Stored entries:
%%
Moves between points:
from | § @
daz | dar piv
fod | veg raz
bot | zab niv
lin | fiv lam
dar | niv nos
pim | dar las
kup | fet reg
vil | fod kal
las | lek fam
kal | kad zag
nos | pap bav
pas | kup kot
val | raz beg
dat | vaf lat
kug | piv pep
niv | pas pap
lam | rer veg
miz | vil vaf
kar | pim fiv
duz | dif guz
rap | duz fet
lat | sot kup
bav | mis kar
lek | fam fod
guz | rap mup
taz | beg zaz
zag | pip raz
pep | rer lek
fet | taz vaf
reg | bot dar
pip | vil guf
piv | nos rer
rer | bav fam
zap | kal dif
veg | zap miz
zaz | dat zab
mis | kug kar
tev | vil guf
zab | reg beg
raz | guf guz
guf | miz rap
pap | kot mis
kot | daz kug
vaf | zaz bot
kad | lek pip
sot | vaf reg
fam | kar lin
dif | zag lin
fiv | pim pep
mup | fet sot
beg | guz lat

In the rows, zero is written as 159.

The rows follow the links: the fewer symbols apart two points are, the more alike their rows tend to be.

Each row is also shifted at random along 3 hidden directions that mean nothing.

Some points, each with a row of numbers:
bot
134 157 140 160 181 97 179 138 152 102 244 183 141 182 190 137 173 167 132 143 89 116 120 140 142 189 216 165 135 171 126 153 163 106 138 138 141 126 157 120 132 163 166 207 131 154 120 210 180 103 164 118 133 141 185 162
zap
149 153 172 175 186 190 125 216 179 201 99 156 143 183 150 134 122 184 166 199 199 210 245 159 191 147 150 146 155 167 179 124 141 179 200 168 141 190 139 176 173 168 129 82 195 127 147 97 134 182 186 207 140 143 208 175
piv
166 195 151 170 120 150 210 111 216 212 210 166 180 90 168 175 185 87 162 98 193 115 90 135 90 148 136 183 98 121 135 138 161 153 150 153 171 152 137 107 173 147 170 189 121 216 217 152 153 136 183 171 175 148 208 131
fet
183 113 166 113 185 135 180 132 131 74 175 161 173 203 178 179 130 188 126 163 115 131 134 173 180 155 205 151 188 197 172 180 219 163 94 134 167 172 196 151 144 107 148 211 153 150 104 230 209 148 161 103 187 188 102 168
rer
184 202 128 179 110 183 113 154 121 215 123 113 156 81 140 161 228 110 188 169 190 160 135 148 149 185 94 178 169 108 154 182 101 173 198 188 158 133 128 192 162 231 187 134 163 176 236 121 137 163 115 171 149 148 172 113
pas
134 166 158 134 144 132 215 115 208 152 239 175 183 156 189 192 155 146 147 85 127 112 99 164 92 146 172 162 137 161 118 175 194 133 145 123 170 156 183 89 132 122 158 229 112 223 164 198 181 109 172 153 152 155 143 169
pip
114 146 157 235 141 198 138 293 138 190 82 148 195 201 101 162 141 203 204 185 187 266 206 205 153 169 200 82 186 156 166 187 107 174 188 204 146 141 180 272 154 225 172 77 189 89 186 105 86 190 153 196 118 131 103 173
guf
149 136 195 169 182 193 167 210 184 170 111 168 157 207 145 152 88 201 170 180 193 209 220 185 176 138 170 127 147 193 182 139 175 188 162 155 156 209 169 177 173 124 120 113 182 135 131 132 138 189 208 192 145 159 176 190
reg
155 162 152 124 187 98 179 101 171 105 253 181 122 178 206 128 160 164 122 141 89 98 124 118 154 172 200 196 136 173 122 129 177 108 138 116 135 152 160 77 145 128 157 210 132 166 113 211 200 101 174 125 150 144 214 169
duz
214 121 197 189 177 166 214 148 177 128 117 155 179 184 160 143 99 142 136 192 235 181 162 165 194 131 172 142 112 176 226 130 207 208 110 149 185 196 150 187 199 98 137 143 180 132 142 186 165 203 222 134 205 163 177 128
lin
190 186 149 184 146 195 126 164 135 199 97 168 155 113 116 160 217 116 173 193 210 181 176 145 198 157 90 170 175 125 190 148 125 191 187 217 168 149 132 204 184 190 176 129 183 148 200 113 138 207 127 181 194 169 152 131
rap
198 103 179 227 155 161 199 197 130 111 107 122 197 189 148 137 104 164 157 201 215 213 134 181 173 172 210 104 132 180 213 174 181 193 101 148 175 159 157 237 176 164 162 134 177 95 158 190 136 191 205 124 167 138 149 104
bav
182 195 166 82 124 184 166 71 193 215 176 165 163 77 166 224 200 106 158 105 172 107 117 148 131 123 69 207 169 130 146 163 175 181 175 150 179 183 158 81 165 123 162 207 137 253 203 147 195 161 131 188 201 188 145 166
beg
190 107 166 88 158 147 108 157 61 64 135 82 155 193 192 165 137 222 148 201 94 162 145 195 184 191 205 153 231 195 155 231 169 156 119 106 150 171 182 175 112 156 152 187 166 124 99 219 213 146 122 96 135 174 107 163
guz
212 106 183 187 158 172 177 183 115 95 112 116 192 194 151 170 114 180 157 199 186 202 135 189 179 163 206 117 163 177 202 195 198 191 100 133 173 171 171 227 155 151 158 153 184 111 143 199 159 187 187 115 172 158 111 125
las
184 206 176 18 184 218 100 67 186 200 148 195 95 104 166 213 201 144 136 147 150 107 210 124 212 103 25 256 228 160 152 124 189 191 218 167 163 225 163 42 179 85 136 185 164 248 137 120 231 190 119 205 234 235 163 227
sot
151 141 135 227 178 106 215 183 125 81 211 191 177 204 141 129 192 156 138 160 120 155 110 153 163 196 245 126 145 166 163 176 169 119 100 194 153 99 189 218 146 181 197 195 146 108 128 226 141 142 153 92 164 156 99 135
lat
164 141 131 203 189 85 171 159 113 77 210 146 143 196 178 92 171 168 138 193 105 140 133 134 164 209 243 150 129 167 156 157 153 108 113 141 129 105 147 188 145 190 181 175 157 108 122 221 151 125 167 92 135 125 203 123

Start here and follow the symbols in turn, left to right. Where do you end up?
Answer with the point's name.
136 177 155 120 134 136 186 116 189 163 240 164 164 136 199 193 155 154 162 86 108 111 99 161 94 152 168 174 151 160 107 175 185 128 151 123 162 156 180 79 127 130 157 219 117 221 166 186 195 96 153 157 145 152 159 181
§ § @: reg
202 103 174 139 167 133 164 140 101 69 156 106 166 192 182 153 121 185 133 196 135 157 139 170 177 175 208 147 178 193 180 195 189 157 103 113 161 164 162 180 143 144 157 186 164 119 114 228 198 156 163 99 158 162 141 133
§ @: vaf
149 144 176 227 193 168 183 219 205 192 115 174 150 193 142 106 114 159 173 193 227 210 227 153 186 152 170 134 101 158 191 95 147 178 173 165 155 173 131 193 200 157 136 80 191 115 157 109 107 186 219 194 147 127 237 154
@ § §: miz
150 145 138 229 173 84 224 166 151 93 241 189 183 199 152 127 178 140 145 143 122 143 89 147 129 188 246 128 109 158 155 162 167 116 100 166 151 91 179 185 147 169 196 202 129 134 148 227 153 124 169 98 162 130 141 130
§ @ @: bot
176 207 137 130 134 189 137 110 155 196 156 194 156 89 135 204 236 118 156 145 168 117 143 141 163 145 80 201 193 120 164 175 144 171 188 208 177 145 152 145 170 166 185 193 149 206 201 137 168 179 99 167 209 204 117 162
@ § §: fam
165 121 196 198 179 190 181 219 171 144 101 165 181 207 130 164 100 189 160 179 209 224 203 196 178 143 181 111 159 184 207 157 179 204 138 172 182 189 173 213 178 131 134 113 193 108 138 142 136 206 203 169 168 164 122 168
§ @: rap
184 189 145 115 127 202 100 129 117 199 117 143 149 93 134 194 227 129 172 169 170 143 155 144 180 156 75 203 218 124 174 193 132 180 199 187 162 156 147 165 163 198 181 161 164 185 201 127 171 183 96 176 193 189 122 153
@ § §: bav
184 198 142 164 114 167 128 127 131 206 145 133 153 80 145 153 228 103 174 172 180 134 130 136 154 171 85 183 162 108 165 166 119 176 187 184 162 132 129 166 169 210 181 159 155 186 218 132 151 166 114 169 173 161 185 117
@ @: pep
184 95 189 140 171 184 173 192 112 88 104 133 193 207 142 199 105 207 154 185 156 202 171 207 183 149 197 105 210 201 197 222 205 198 113 146 187 184 205 214 138 129 149 170 181 117 114 200 180 194 157 124 180 192 49 176
§ §: guf
150 144 142 132 194 110 147 139 125 76 210 170 130 197 182 135 175 191 133 170 78 135 147 148 190 184 212 168 177 188 139 171 175 120 134 154 138 130 177 148 137 154 167 196 159 127 93 211 187 128 137 113 154 163 145 181
§ § §: dat
148 154 142 178 193 90 224 148 166 85 236 229 161 193 154 144 184 157 129 142 102 132 121 141 154 162 229 151 142 166 158 155 189 112 107 176 152 115 189 160 158 137 194 217 138 138 117 226 162 143 163 102 192 167 112 158
@ @ @: kup
148 174 141 191 88 141 132 149 131 196 190 56 166 105 211 124 155 148 196 142 156 143 102 163 84 216 169 157 118 138 96 193 101 127 178 98 142 135 114 161 123 237 168 151 124 185 220 171 147 83 158 158 53 86 250 96
§ @ §: nos
184 204 142 128 127 185 90 129 131 209 129 116 136 80 162 167 219 130 179 175 177 145 153 142 163 166 77 202 177 118 147 164 115 175 205 172 153 157 119 150 160 206 175 147 163 193 210 121 153 170 113 180 158 158 193 134
§ §: bav
152 201 148 170 151 199 109 200 140 217 101 176 152 137 113 168 215 156 187 186 180 201 203 158 187 162 101 163 208 131 173 169 107 170 209 225 158 143 155 206 172 212 174 114 191 154 193 95 125 198 110 196 170 177 125 165
@ § §: zap
127 175 168 160 178 207 124 218 173 205 113 185 148 180 128 168 140 198 177 172 178 207 247 186 186 144 135 141 194 171 166 156 135 172 207 192 155 183 170 176 160 169 137 104 189 147 156 93 134 194 156 216 145 176 141 210
@ §: vil
132 140 146 170 199 120 211 180 148 85 224 231 174 216 133 174 173 176 128 139 86 151 139 165 164 158 232 127 186 181 155 184 192 124 113 198 161 119 214 180 143 141 180 220 149 122 111 215 165 153 143 113 202 195 47 187
@ @ @: pap
149 190 140 101 118 157 155 111 166 172 212 143 173 118 181 212 185 144 169 93 111 118 89 161 93 156 144 178 177 149 94 195 165 132 162 128 156 155 175 93 133 149 169 218 111 223 186 178 182 120 133 165 154 164 134 177
@ @ @: kar
177 131 175 194 155 201 137 210 139 181 62 116 175 167 134 150 118 176 185 217 218 223 205 183 185 150 146 121 168 169 207 168 140 203 171 169 165 173 148 237 181 182 154 92 204 102 172 124 126 207 169 181 156 152 160 145
§ @: raz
%%
__YOUR OBJECTIVE__: Scan the records above for the lines holding "pep | rer lek" and "sot | vaf reg". Transcribe those two and every line between them word for word, and no others.

__EXERCISE RESULT__:
pep | rer lek
fet | taz vaf
reg | bot dar
pip | vil guf
piv | nos rer
rer | bav fam
zap | kal dif
veg | zap miz
zaz | dat zab
mis | kug kar
tev | vil guf
zab | reg beg
raz | guf guz
guf | miz rap
pap | kot mis
kot | daz kug
vaf | zaz bot
kad | lek pip
sot | vaf reg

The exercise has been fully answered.